> _THE DATA_
Here is a tiny trained network, its code and every weight. The questions are about switching its units off for an input and a target symbol, where a switched-off unit gives its printed mean instead of its output.

import numpy as np


def w(rows, s, z=0):
    codes = np.array(rows[::2]) - 128.0
    scale = np.full(codes.shape[1], s)
    scale[-1] = z or s
    return codes * scale


def f(y):
    return np.maximum(y, 0)


def softmax(a):
    e = np.exp(a - a.max(-1, keepdims=True))
    return e / e.sum(-1, keepdims=True)


def log_softmax(a):
    a = a - a.max(-1, keepdims=True)
    return a - np.log(np.exp(a).sum(-1, keepdims=True))


def net(x, mask):
    ids = ['ΓΛΞΠΣΨαβδεημτφω'.index(c) for c in x.split()]
    T = len(ids)
    res = E[ids] + P[:T]
    u = 0
    for l in range(2):
        r = res
        for j in range(2):
            rows = slice(3 * j, 3 * j + 3)
            q, k, v = (r @ M[l][rows].T for M in (Q, K, V))
            z = softmax(np.where(np.tri(T) > 0, q @ k.T / 3**0.5, -1e9)) @ v
            o = O[l][rows]
            res = res + np.where(mask[u + j], z, o[:, -1]) @ o[:, :-1]
        u += 2
        y = f(res @ A[l][:, :-1].T + A[l][:, -1])
        res = res + np.where(mask[u : u + 8], y, B[l][:, -1]) @ B[l][:, :-1]
        u += 8
    return log_softmax(res[-1] @ U[:, :-1].T + U[:, -1])


Q, K, V, O, A, B = {}, {}, {}, {}, {}, {}
E = w([
[23,133,152],'Γ',
[121,130,176],'Λ',
[73,141,114],'Ξ',
[77,134,134],'Π',
[105,119,148],'Σ',
[107,135,133],'Ψ',
[95,148,81],'α',
[91,107,170],'β',
[87,139,98],'δ',
[76,128,140],'ε',
[104,156,48],'η',
[72,145,85],'μ',
[96,144,99],'τ',
[154,158,78],'φ',
[94,128,2],'ω',
],0.02)
P = w([
[123,143,168],'0',
[146,70,126],'1',
[150,206,125],'2',
[120,41,87],'3',
[136,248,97],'4',
[53,57,83],'5',
],0.017)
Q[0] = w([
[129,62,82],'0.h0',
[91,16,150],'0.h0',
[69,200,76],'0.h0',
[175,2,150],'0.h1',
[135,90,106],'0.h1',
[31,127,83],'0.h1',
],0.0092)
K[0] = w([
[205,1,135],'0.h0',
[57,41,99],'0.h0',
[137,159,105],'0.h0',
[233,76,223],'0.h1',
[146,5,231],'0.h1',
[123,57,114],'0.h1',
],0.0087)
V[0] = w([
[200,173,146],'0.h0',
[193,15,126],'0.h0',
[69,112,17],'0.h0',
[6,208,83],'0.h1',
[83,138,2],'0.h1',
[132,110,141],'0.h1',
],0.007)
O[0] = w([
[98,138,254,61],'0.h0',
[98,107,57,51],'0.h0',
[206,81,161,197],'0.h0',
[172,133,52,255],'0.h1',
[141,34,221,182],'0.h1',
[121,142,113,122],'0.h1',
],0.0086,0.008)
A[0] = w([
[166,130,85,28],'0.n0',
[146,186,151,157],'0.n1',
[181,105,173,72],'0.n2',
[109,126,8,157],'0.n3',
[133,136,173,254],'0.n4',
[177,137,72,96],'0.n5',
[148,58,145,72],'0.n6',
[208,151,143,144],'0.n7',
],0.013,0.0056)
B[0] = w([
[151,224,165,145],'0.n0',
[185,196,113,172],'0.n1',
[107,109,201,137],'0.n2',
[81,111,201,247],'0.n3',
[172,37,2,170],'0.n4',
[156,112,173,162],'0.n5',
[80,199,46,165],'0.n6',
[96,66,206,159],'0.n7',
],0.0084,0.013)
Q[1] = w([
[72,129,188],'1.h0',
[195,156,156],'1.h0',
[102,133,173],'1.h0',
[91,109,130],'1.h1',
[69,248,140],'1.h1',
[69,192,178],'1.h1',
],0.011)
K[1] = w([
[81,247,96],'1.h0',
[153,152,115],'1.h0',
[157,17,254],'1.h0',
[193,31,59],'1.h1',
[254,131,117],'1.h1',
[128,157,147],'1.h1',
],0.0083)
V[1] = w([
[27,56,78],'1.h0',
[10,111,80],'1.h0',
[139,137,67],'1.h0',
[1,47,212],'1.h1',
[100,81,174],'1.h1',
[97,148,100],'1.h1',
],0.0097)
O[1] = w([
[188,102,187,223],'1.h0',
[179,94,254,219],'1.h0',
[122,167,147,136],'1.h0',
[192,139,121,253],'1.h1',
[140,134,95,156],'1.h1',
[133,93,138,163],'1.h1',
],0.0083,0.0067)
A[1] = w([
[183,95,118,139],'1.n0',
[189,143,103,154],'1.n1',
[38,2,112,114],'1.n2',
[92,179,22,34],'1.n3',
[142,64,174,3],'1.n4',
[23,75,130,119],'1.n5',
[202,156,134,55],'1.n6',
[166,213,189,62],'1.n7',
],0.012,0.0064)
B[1] = w([
[162,168,136,238],'1.n0',
[86,43,85,179],'1.n1',
[76,190,60,253],'1.n2',
[217,205,152,157],'1.n3',
[139,155,89,247],'1.n4',
[1,103,165,164],'1.n5',
[34,201,140,159],'1.n6',
[65,77,186,164],'1.n7',
],0.0092,0.0077)
U = w([
[144,83,38,83],'Γ',
[107,95,239,46],'Λ',
[84,118,68,121],'Ξ',
[118,123,152,127],'Π',
[105,150,120,152],'Σ',
[124,104,115,182],'Ψ',
[39,99,142,2],'α',
[114,132,144,103],'β',
[172,177,65,11],'δ',
[86,105,125,125],'ε',
[108,120,115,145],'η',
[114,129,97,173],'μ',
[252,64,145,247],'τ',
[92,179,160,38],'φ',
[119,117,116,111],'ω',
],0.018,0.0038)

> _WORK TO BE COMPLETED_
Which lines of the material contain "scale"? List them.

> _SOLUTION TO THIS EXERCISE_
    scale = np.full(codes.shape[1], s)
    scale[-1] = z or s
    return codes * scale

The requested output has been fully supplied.